[Dataset records]
□ □ □
Below is a small trained network, with its code and all its weights. Each question gives an input and a class and asks what happens when units are switched off, that is, made to give their printed mean instead of their output.

import numpy as np


def w(rows, s, z=0):
    codes = np.array(rows[::2]) - 128.0
    scale = np.full(codes.shape[1], s)
    scale[-1] = z or s
    return codes * scale


def norm(h):
    return h / np.sqrt((h * h).mean(-1, keepdims=True) + 1e-5)


def f(y):
    return np.maximum(y, 0)


def log_softmax(a):
    a = a - a.max(-1, keepdims=True)
    return a - np.log(np.exp(a).sum(-1, keepdims=True))


def net(x, mask):
    res = np.array(x, float).reshape(1, 8) / 4 @ E
    u = 0
    for l in range(3):
        y = f(norm(res) @ A[l][:, :-1].T + A[l][:, -1])
        res = res + np.where(mask[u : u + 11], y, B[l][:, -1]) @ B[l][:, :-1]
        u += 11
    return log_softmax(norm(res)[-1] @ U[:, :-1].T + U[:, -1])


A, B = {}, {}
E = w([
[83,169,176,14,191],'x0',
[66,152,108,95,101],'x1',
[140,118,138,156,162],'x2',
[89,155,151,208,253],'x3',
[37,109,103,145,99],'x4',
[144,241,134,135,129],'x5',
[174,131,54,178,174],'x6',
[191,180,150,167,106],'x7',
],0.0015)
A[0] = w([
[174,154,101,187,99,103],'L0N1',
[166,113,110,66,180,106],'L0N2',
[135,37,191,118,122,140],'L0N3',
[187,141,127,184,111,107],'L0N4',
[110,96,78,86,53,105],'L0N5',
[194,106,142,174,91,82],'L0N6',
[91,111,184,167,105,2],'L0N7',
[82,153,164,99,82,89],'L0N8',
[131,3,125,110,94,121],'L0N9',
[143,104,161,174,188,118],'L0N10',
[181,99,172,187,127,40],'L0N11',
],0.0033,0.0032)
B[0] = w([
[172,219,89,132,31,201],'L0N1',
[175,143,180,28,92,176],'L0N2',
[133,139,22,193,131,235],'L0N3',
[145,240,93,206,67,202],'L0N4',
[131,94,163,154,247,212],'L0N5',
[200,253,118,178,37,185],'L0N6',
[90,110,178,125,219,129],'L0N7',
[66,202,208,91,37,171],'L0N8',
[91,100,12,219,174,251],'L0N9',
[127,35,160,85,143,206],'L0N10',
[64,170,10,142,94,148],'L0N11',
],0.0025,0.0015)
A[1] = w([
[148,96,140,182,175,9],'L1N1',
[110,28,77,115,72,119],'L1N2',
[89,163,128,163,191,74],'L1N3',
[64,90,209,135,198,25],'L1N4',
[99,108,159,193,186,77],'L1N5',
[102,5,90,127,112,74],'L1N6',
[125,95,83,223,135,190],'L1N7',
[114,175,84,162,160,69],'L1N8',
[94,155,100,169,180,54],'L1N9',
[113,3,102,114,82,125],'L1N10',
[42,179,174,91,87,38],'L1N11',
],0.0036,0.0012)
B[1] = w([
[49,92,162,106,167,154],'L1N1',
[72,70,108,175,233,210],'L1N2',
[98,27,96,121,107,179],'L1N3',
[237,90,126,110,84,183],'L1N4',
[93,14,117,136,155,178],'L1N5',
[20,62,40,234,247,206],'L1N6',
[73,173,116,43,153,254],'L1N7',
[112,97,86,156,118,173],'L1N8',
[81,51,69,138,106,172],'L1N9',
[40,59,50,206,252,210],'L1N10',
[38,159,153,126,41,185],'L1N11',
],0.0035,0.0023)
A[2] = w([
[172,181,72,188,58,97],'L2N1',
[72,56,54,171,107,102],'L2N2',
[253,137,150,89,18,154],'L2N3',
[182,158,72,188,93,91],'L2N4',
[212,141,83,208,82,85],'L2N5',
[227,134,179,187,103,75],'L2N6',
[66,102,113,183,186,115],'L2N7',
[220,101,98,179,77,97],'L2N8',
[166,106,157,129,114,4],'L2N9',
[112,89,69,108,106,1],'L2N10',
[169,167,81,196,52,120],'L2N11',
],0.003,0.0038)
B[2] = w([
[231,137,77,181,82,195],'L2N1',
[82,122,82,193,234,252],'L2N2',
[100,164,141,169,237,211],'L2N3',
[220,203,46,182,51,179],'L2N4',
[226,226,7,178,4,183],'L2N5',
[107,112,28,104,85,149],'L2N6',
[78,84,66,208,152,253],'L2N7',
[94,188,20,178,31,166],'L2N8',
[195,189,182,138,22,128],'L2N9',
[46,73,41,169,149,128],'L2N10',
[237,201,107,226,45,204],'L2N11',
],0.0033,0.0021)
U = w([
[182,237,213,166,48,18],'0',
[248,4,247,133,201,7],'1',
[239,21,178,30,12,1],'2',
[4,250,252,3,6,222],'3',
[3,4,4,252,252,255],'4',
[252,229,252,5,250,90],'5',
[252,252,4,252,4,246],'6',
[182,6,252,43,87,5],'7',
],0.0048,0.0047)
□ □ □
Of all the entries above, output exactly the lines between the one holding "return codes * scale" and the one holding "res = res +", inclusive.

    return codes * scale


def norm(h):
    return h / np.sqrt((h * h).mean(-1, keepdims=True) + 1e-5)


def f(y):
    return np.maximum(y, 0)


def log_softmax(a):
    a = a - a.max(-1, keepdims=True)
    return a - np.log(np.exp(a).sum(-1, keepdims=True))


def net(x, mask):
    res = np.array(x, float).reshape(1, 8) / 4 @ E
    u = 0
    for l in range(3):
        y = f(norm(res) @ A[l][:, :-1].T + A[l][:, -1])
        res = res + np.where(mask[u : u + 11], y, B[l][:, -1]) @ B[l][:, :-1]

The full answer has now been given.